Collection entries

------------------------------------------------------------------------

Each row has a hidden trait or not; one of two labels after the row says which. A new part has a new trait and new labels.
[  5 -11  -2  -2  10  11 -11   4  -8  13  -2 -14  -7 -10   7   0   1 -41
  10  -3   1  -9  38   3   0   7   6   5  12  17 -10  -7 -14  -5] : J
[ -4  -1  -1  -2   1  -9  11   3  10   7  -6  -3   5  -4  12  -5  -2   1
   9  -2 -13   4  23  13  -3  -7   4   7  11  12  -6 -13  18   7] : J
[ 5  5 -2  0  6  8 -8 -5 -3  6  4 -1  1 -1 -2  0  0 22 -5 -3 10 -4  5  4
  5 -1 -2 -5 -7 -6  3 -2  4 -6] : B
[  0 -16   1  -3  -4  10  12  20   9  -4  -9  -7  -6   3  13  -2   9 -47
  17   6 -46   8   0   7  -9   1   2  12  28  -9  -7  10  -1  11] : J
[ -1  -4   0   1  -6   1   6   7   1 -14  -5  -1  -3  11  -1   1  10 -31
   0   9 -32   4 -32  -2  -7   6  -3   2  15  -6   0  14 -17   3] : B
[  2 -17  -1  -2   3  13   3  14  -2   2 -10 -11 -10 -10  12   0   5 -63
  17  -2 -29   5  13   8 -14   7   2   6  16  13 -11   4 -17   4] : J
[  4   9  -2   2   9   1 -14  -9  -9   8   7  -4  -2  -3 -11   3   1  18
  -8  -6  28  -9   4  -3   7   3  -2 -12 -10   2   3  -9  -9 -10] : B
[  4  10  -2   0  13  -4 -14 -11  -8   6  10  -1   4  11  -6   1   4  26
 -10   0  17 -14   5  -7  13   3  -1  -5  -6  -2   3 -14  -1  -6] : B
[ -2   0  -1  -1   0  -7   6   1   7   5  -5  -2   5  -3  10  -4  -1  -7
   7  -3  -8   2  15  12  -2  -6   3   5   6  11  -8 -12  20   4] : J
[  5   8  -3   4  11  -1 -17 -14 -14   4  10   2  -5   2 -12   5   2   7
 -16  -4  29 -12  -1 -12  11   8  -2 -14 -13  12   3  -7 -20 -12] : B
[ -3  20   0   0  -2 -13   0  -5  10   8   4   7  16   2   1  -5  -5  57
 -12  -4  19   0 -33  11   5 -12  -1  -5  -7  -2   3 -19  28   1] : B
[  5  10  -4   3  -2  -3 -19 -13 -13  12   8   3  -1  -8 -12   3  -3  20
 -14 -12  36 -10  12  -5   9   3   0 -15 -19  16   2  -8  -9 -13] : B
[ -4  13   1   2  -6 -12   3  -6   6  -8   5  10   8  11  -8   0   0  44
 -16   3  -2   5 -32  -1   4  -7  -6  -6 -10 -20  10   6  14   0] : B
[  4 -11  -2  -1   5  12  -4   5  -6   8  -5  -9  -8 -10   5   1   3 -37
  13  -2 -13  -3  16   4  -6   5   3   3   9   7  -8   0 -14  -2] : B
[  4  14  -3   2  10  -3 -14 -15  -6   4   9   0   1  11 -11   1   6  19
 -14   0  28 -17   0 -10  13   6  -1  -9 -10   4   2 -13  -9 -12] : B
[ 3  0 -1  0  5 11 -7 -2 -1  3  2 -2 -1  2  1  1  6 -1 -5  0  2 -6  5 -1
  3  4 -2 -4  1 -1 -1 -5 -8 -5] : B
[ -2  -7   0  -3  -2   6  15  12  11  11 -10  -4   1 -17  16  -5  -5 -26
  17  -6 -19  14  20  24 -13 -11   3   9  14   4  -6   2  22   9] : J
[  0  -5  -1  -1   0   0   4   7   2   2  -6  -5  -4  -3   7  -1   3 -26
   8  -1 -16   3   7   8  -6   1   2   3  12   8  -6   0  -6   4] : B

------------------------------------------------------------------------

TRY IT.
This calls for repeating all of the records, character for character.

RESPONSE BELOW.
Each row has a hidden trait or not; one of two labels after the row says which. A new part has a new trait and new labels.
[  5 -11  -2  -2  10  11 -11   4  -8  13  -2 -14  -7 -10   7   0   1 -41
  10  -3   1  -9  38   3   0   7   6   5  12  17 -10  -7 -14  -5] : J
[ -4  -1  -1  -2   1  -9  11   3  10   7  -6  -3   5  -4  12  -5  -2   1
   9  -2 -13   4  23  13  -3  -7   4   7  11  12  -6 -13  18   7] : J
[ 5  5 -2  0  6  8 -8 -5 -3  6  4 -1  1 -1 -2  0  0 22 -5 -3 10 -4  5  4
  5 -1 -2 -5 -7 -6  3 -2  4 -6] : B
[  0 -16   1  -3  -4  10  12  20   9  -4  -9  -7  -6   3  13  -2   9 -47
  17   6 -46   8   0   7  -9   1   2  12  28  -9  -7  10  -1  11] : J
[ -1  -4   0   1  -6   1   6   7   1 -14  -5  -1  -3  11  -1   1  10 -31
   0   9 -32   4 -32  -2  -7   6  -3   2  15  -6   0  14 -17   3] : B
[  2 -17  -1  -2   3  13   3  14  -2   2 -10 -11 -10 -10  12   0   5 -63
  17  -2 -29   5  13   8 -14   7   2   6  16  13 -11   4 -17   4] : J
[  4   9  -2   2   9   1 -14  -9  -9   8   7  -4  -2  -3 -11   3   1  18
  -8  -6  28  -9   4  -3   7   3  -2 -12 -10   2   3  -9  -9 -10] : B
[  4  10  -2   0  13  -4 -14 -11  -8   6  10  -1   4  11  -6   1   4  26
 -10   0  17 -14   5  -7  13   3  -1  -5  -6  -2   3 -14  -1  -6] : B
[ -2   0  -1  -1   0  -7   6   1   7   5  -5  -2   5  -3  10  -4  -1  -7
   7  -3  -8   2  15  12  -2  -6   3   5   6  11  -8 -12  20   4] : J
[  5   8  -3   4  11  -1 -17 -14 -14   4  10   2  -5   2 -12   5   2   7
 -16  -4  29 -12  -1 -12  11   8  -2 -14 -13  12   3  -7 -20 -12] : B
[ -3  20   0   0  -2 -13   0  -5  10   8   4   7  16   2   1  -5  -5  57
 -12  -4  19   0 -33  11   5 -12  -1  -5  -7  -2   3 -19  28   1] : B
[  5  10  -4   3  -2  -3 -19 -13 -13  12   8   3  -1  -8 -12   3  -3  20
 -14 -12  36 -10  12  -5   9   3   0 -15 -19  16   2  -8  -9 -13] : B
[ -4  13   1   2  -6 -12   3  -6   6  -8   5  10   8  11  -8   0   0  44
 -16   3  -2   5 -32  -1   4  -7  -6  -6 -10 -20  10   6  14   0] : B
[  4 -11  -2  -1   5  12  -4   5  -6   8  -5  -9  -8 -10   5   1   3 -37
  13  -2 -13  -3  16   4  -6   5   3   3   9   7  -8   0 -14  -2] : B
[  4  14  -3   2  10  -3 -14 -15  -6   4   9   0   1  11 -11   1   6  19
 -14   0  28 -17   0 -10  13   6  -1  -9 -10   4   2 -13  -9 -12] : B
[ 3  0 -1  0  5 11 -7 -2 -1  3  2 -2 -1  2  1  1  6 -1 -5  0  2 -6  5 -1
  3  4 -2 -4  1 -1 -1 -5 -8 -5] : B
[ -2  -7   0  -3  -2   6  15  12  11  11 -10  -4   1 -17  16  -5  -5 -26
  17  -6 -19  14  20  24 -13 -11   3   9  14   4  -6   2  22   9] : J
[  0  -5  -1  -1   0   0   4   7   2   2  -6  -5  -4  -3   7  -1   3 -26
   8  -1 -16   3   7   8  -6   1   2   3  12   8  -6   0  -6   4] : B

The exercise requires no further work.